## Source material
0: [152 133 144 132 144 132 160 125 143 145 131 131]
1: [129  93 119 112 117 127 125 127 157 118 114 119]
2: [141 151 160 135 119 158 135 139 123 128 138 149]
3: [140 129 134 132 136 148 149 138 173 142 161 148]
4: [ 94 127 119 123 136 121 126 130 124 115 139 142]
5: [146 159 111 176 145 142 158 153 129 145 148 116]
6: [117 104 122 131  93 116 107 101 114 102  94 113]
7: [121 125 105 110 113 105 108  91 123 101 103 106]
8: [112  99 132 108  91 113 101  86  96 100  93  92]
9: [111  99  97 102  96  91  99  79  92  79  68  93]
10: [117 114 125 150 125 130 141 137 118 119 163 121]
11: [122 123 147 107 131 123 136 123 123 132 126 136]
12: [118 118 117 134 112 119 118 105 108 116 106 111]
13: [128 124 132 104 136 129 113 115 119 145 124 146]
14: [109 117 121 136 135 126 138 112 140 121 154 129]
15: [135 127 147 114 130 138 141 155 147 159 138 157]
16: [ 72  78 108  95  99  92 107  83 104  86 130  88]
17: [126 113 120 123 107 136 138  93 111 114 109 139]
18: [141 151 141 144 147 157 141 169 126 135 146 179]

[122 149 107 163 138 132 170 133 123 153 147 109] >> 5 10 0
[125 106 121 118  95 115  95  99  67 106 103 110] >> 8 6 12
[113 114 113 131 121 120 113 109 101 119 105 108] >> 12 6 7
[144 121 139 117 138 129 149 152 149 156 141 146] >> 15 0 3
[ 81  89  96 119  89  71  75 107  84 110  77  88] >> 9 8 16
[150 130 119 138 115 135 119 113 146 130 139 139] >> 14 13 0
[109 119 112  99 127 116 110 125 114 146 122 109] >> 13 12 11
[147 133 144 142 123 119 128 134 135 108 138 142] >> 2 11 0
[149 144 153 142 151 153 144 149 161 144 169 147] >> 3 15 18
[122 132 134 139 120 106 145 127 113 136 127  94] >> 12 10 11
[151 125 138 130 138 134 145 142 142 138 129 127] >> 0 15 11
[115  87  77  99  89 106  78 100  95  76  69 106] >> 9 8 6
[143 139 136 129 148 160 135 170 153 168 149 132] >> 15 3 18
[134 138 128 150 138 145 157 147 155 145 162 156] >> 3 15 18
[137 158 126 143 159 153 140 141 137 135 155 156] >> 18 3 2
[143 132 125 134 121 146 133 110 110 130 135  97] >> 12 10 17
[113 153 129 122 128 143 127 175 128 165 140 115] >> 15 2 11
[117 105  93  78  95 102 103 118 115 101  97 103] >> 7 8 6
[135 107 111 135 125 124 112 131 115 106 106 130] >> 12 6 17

## Instructions to follow
Each of the lines from the one that contains "103] >> 7 8 6" through the last line of the data needs to be repeated exactly, with no others.

## Response to the exercise
[117 105  93  78  95 102 103 118 115 101  97 103] >> 7 8 6
[135 107 111 135 125 124 112 131 115 106 106 130] >> 12 6 17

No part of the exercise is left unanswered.